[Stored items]
==========

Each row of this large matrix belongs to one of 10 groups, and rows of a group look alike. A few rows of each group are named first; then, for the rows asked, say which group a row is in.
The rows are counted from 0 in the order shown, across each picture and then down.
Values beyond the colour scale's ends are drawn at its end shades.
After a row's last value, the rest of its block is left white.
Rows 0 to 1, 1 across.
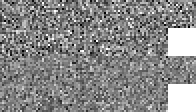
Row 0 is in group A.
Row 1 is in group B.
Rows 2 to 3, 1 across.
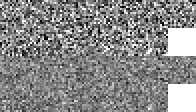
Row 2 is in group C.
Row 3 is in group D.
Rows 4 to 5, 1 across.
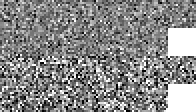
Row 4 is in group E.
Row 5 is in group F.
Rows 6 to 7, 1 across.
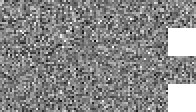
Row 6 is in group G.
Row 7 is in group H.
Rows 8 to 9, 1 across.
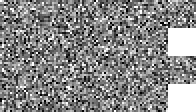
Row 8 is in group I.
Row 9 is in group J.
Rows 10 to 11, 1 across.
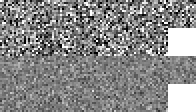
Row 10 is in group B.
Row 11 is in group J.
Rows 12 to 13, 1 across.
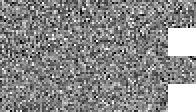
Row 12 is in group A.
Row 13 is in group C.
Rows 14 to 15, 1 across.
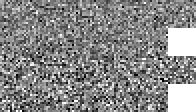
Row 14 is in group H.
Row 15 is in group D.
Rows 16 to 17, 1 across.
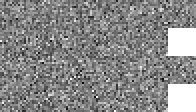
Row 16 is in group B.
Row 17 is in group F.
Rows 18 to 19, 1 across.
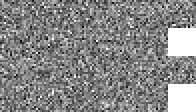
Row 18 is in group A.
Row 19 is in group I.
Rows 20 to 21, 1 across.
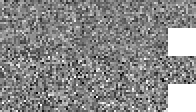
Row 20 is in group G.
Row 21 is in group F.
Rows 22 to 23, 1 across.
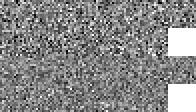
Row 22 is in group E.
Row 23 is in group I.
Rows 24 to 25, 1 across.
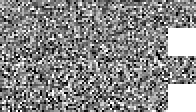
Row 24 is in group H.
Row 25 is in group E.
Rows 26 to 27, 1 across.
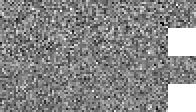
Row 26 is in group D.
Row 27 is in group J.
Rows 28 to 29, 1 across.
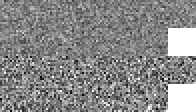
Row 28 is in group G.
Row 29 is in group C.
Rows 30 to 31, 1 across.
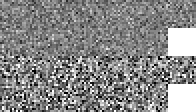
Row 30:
A
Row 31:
E
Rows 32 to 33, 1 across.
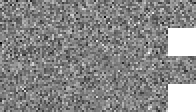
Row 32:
C
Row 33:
J
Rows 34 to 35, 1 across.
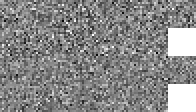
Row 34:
I
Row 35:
B
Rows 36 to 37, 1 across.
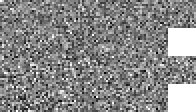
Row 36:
I
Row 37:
G
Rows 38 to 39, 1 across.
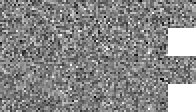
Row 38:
C
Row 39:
D
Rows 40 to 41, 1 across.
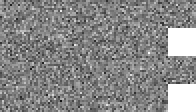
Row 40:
D
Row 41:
A
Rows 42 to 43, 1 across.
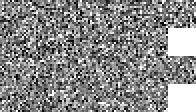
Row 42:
H
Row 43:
F
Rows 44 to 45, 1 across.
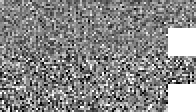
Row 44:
H
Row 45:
A
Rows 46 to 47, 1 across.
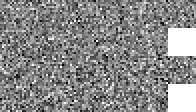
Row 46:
F
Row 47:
D
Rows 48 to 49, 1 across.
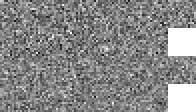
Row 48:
I
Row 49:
G
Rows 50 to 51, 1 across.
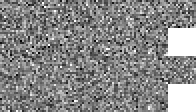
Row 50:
A
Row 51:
D
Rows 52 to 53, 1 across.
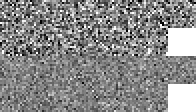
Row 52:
C
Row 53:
F
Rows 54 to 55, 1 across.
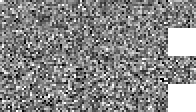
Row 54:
I
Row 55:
D
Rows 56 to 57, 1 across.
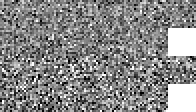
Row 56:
E
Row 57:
J
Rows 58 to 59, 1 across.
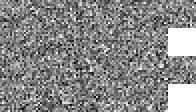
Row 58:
H
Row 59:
B
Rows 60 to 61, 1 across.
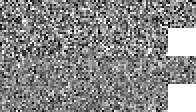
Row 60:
C
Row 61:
E
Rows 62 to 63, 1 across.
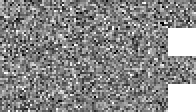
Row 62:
D
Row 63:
G
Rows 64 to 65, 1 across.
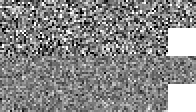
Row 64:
J
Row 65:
C
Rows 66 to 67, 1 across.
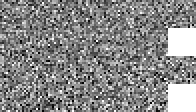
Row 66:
A
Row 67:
H
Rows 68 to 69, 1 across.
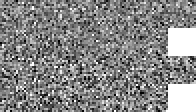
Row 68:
J
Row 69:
J
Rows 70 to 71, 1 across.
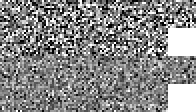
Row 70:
H
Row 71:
E
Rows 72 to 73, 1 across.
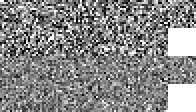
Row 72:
I
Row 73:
C
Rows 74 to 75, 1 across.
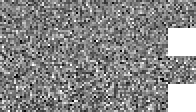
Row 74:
A
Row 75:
D
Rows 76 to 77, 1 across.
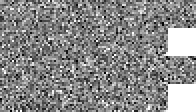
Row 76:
F
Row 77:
C
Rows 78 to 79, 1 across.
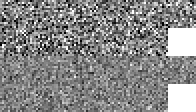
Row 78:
J
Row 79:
B
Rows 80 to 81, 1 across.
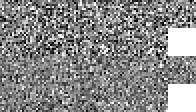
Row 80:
H
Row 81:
B
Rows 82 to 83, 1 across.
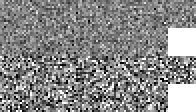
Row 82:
H
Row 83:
D
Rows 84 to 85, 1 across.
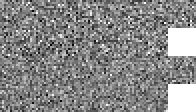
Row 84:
H
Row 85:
A
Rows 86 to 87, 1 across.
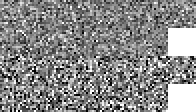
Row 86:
G
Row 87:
E
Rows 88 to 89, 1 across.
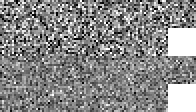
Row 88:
E
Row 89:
A
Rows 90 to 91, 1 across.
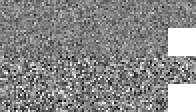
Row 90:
J
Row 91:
G
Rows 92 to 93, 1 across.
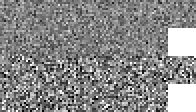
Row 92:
E
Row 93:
H
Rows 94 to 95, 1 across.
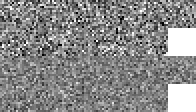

==========

--- EXERCISE PROMPT ---
Say how many lines in the records include the string "each", giving the figure by itself.

--- SOLVED PROBLEM ---
2